--- Given records ---
Here is a tiny trained network, its code and every weight. The questions are about switching its units off for an input and a class, where a switched-off unit gives its printed mean instead of its output.

import numpy as np


def w(rows, s, z=0):
    codes = np.array(rows[::2]) - 128.0
    scale = np.full(codes.shape[1], s)
    scale[-1] = z or s
    return codes * scale


def f(y):
    return np.maximum(y, 0)


def log_softmax(a):
    a = a - a.max(-1, keepdims=True)
    return a - np.log(np.exp(a).sum(-1, keepdims=True))


def net(x, mask):
    res = np.array(x, float).reshape(1, 4) / 4 @ E
    y = f(res @ A[0][:, :-1].T + A[0][:, -1])
    res = res + np.where(mask, y, B[0][:, -1]) @ B[0][:, :-1]
    return log_softmax(res[-1] @ U[:, :-1].T + U[:, -1])


A, B = {}, {}
E = w([
[95,120,134,132,110,122,104,68,122,136],'x0',
[76,30,29,128,116,166,177,140,117,36],'x1',
[191,154,33,54,90,158,156,3,120,157],'x2',
[136,152,130,121,105,121,184,179,141,124],'x3',
],0.013)
A[0] = w([
[38,18,8,106,79,177,128,174,158,57,22],'n1',
[10,125,217,165,167,62,86,202,156,113,158],'n2',
[111,108,96,167,128,100,152,124,165,181,78],'n3',
[92,130,78,175,131,136,158,116,128,56,2],'n4',
[183,202,205,80,108,66,68,135,140,189,57],'n5',
[199,161,79,4,111,84,138,77,115,147,147],'n6',
[194,254,200,142,133,73,81,113,161,251,65],'n7',
[225,183,31,52,117,169,154,47,167,201,165],'n8',
[57,109,181,193,160,83,91,192,158,137,147],'n9',
],0.0083,0.0035)
B[0] = w([
[92,65,72,45,165,49,184,95,215,113,240],'n1',
[125,195,216,184,98,169,130,217,92,204,250],'n2',
[117,125,133,120,180,154,125,108,97,152,129],'n3',
[161,104,128,70,139,149,117,62,160,71,166],'n4',
[124,92,92,87,156,58,169,92,156,71,218],'n5',
[188,215,180,143,104,137,100,162,101,185,209],'n6',
[79,44,22,39,199,61,160,84,179,1,255],'n7',
[182,190,218,203,79,210,80,146,74,204,243],'n8',
[201,131,221,204,46,132,71,98,47,188,224],'n9',
],0.0093,0.017)
U = w([
[182,207,195,187,25,141,89,176,116,254,254],'0',
[103,47,53,20,187,27,187,105,175,8,2],'1',
],0.0088,0.00072)

Each question gives the input, the list of numbers given to net, and the class t.
The units are the neurons (one row each of A and B). Each row of codes is followed by its name. A weight is (code - 128) times the scale printed after its matrix; where a second scale follows, it is the last column's (A, B and U).
mask holds one flag per neuron, in row order. A switched-off neuron (its flag False) gives its mean, the last column of its row in B, instead of its output. The means were averaged over made-up inputs and are rounded, as every weight is.
A unit's drop is (log p(t) with every unit on - log p(t) with that unit switched off) / (log p(t) with every unit on - log p(t) with every unit switched off).
unit that matters most: the unit with the biggest drop
top k neurons: the k neurons with the biggest drops, biggest first
drop when u is switched off: that unit's drop, to one decimal
input [3,6,-7,3], class 0: unit that matters most -> n2
input [-7,7,8,5], class 0: top 3 neurons -> n8, n7, n6
input [5,5,-6,7], class 0: top 3 neurons -> n7, n2, n9
input [-3,5,6,7], class 0: top 2 neurons -> n8, n7
input [-3,8,8,0], class 0: top 4 neurons -> n8, n7, n6, n5
input [8,5,5,-7], class 0: top 3 neurons -> n7, n8, n5
input [-4,-2,-1,-3], class 1: top 2 neurons -> n8, n6
input [6,3,4,-4], class 0: drop when n7 is switched off -> 1.6
input [-1,6,8,8], class 0: drop when n8 is switched off -> 1.4
input [1,-5,2,8], class 1: drop when n7 is switched off -> 0.3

--- What you have to do ---
Using the data above, restate word for word the lines from its opening line through the line that contains "scale[-1] = z or s", and no more.

--- Task output ---
Here is a tiny trained network, its code and every weight. The questions are about switching its units off for an input and a class, where a switched-off unit gives its printed mean instead of its output.

import numpy as np


def w(rows, s, z=0):
    codes = np.array(rows[::2]) - 128.0
    scale = np.full(codes.shape[1], s)
    scale[-1] = z or s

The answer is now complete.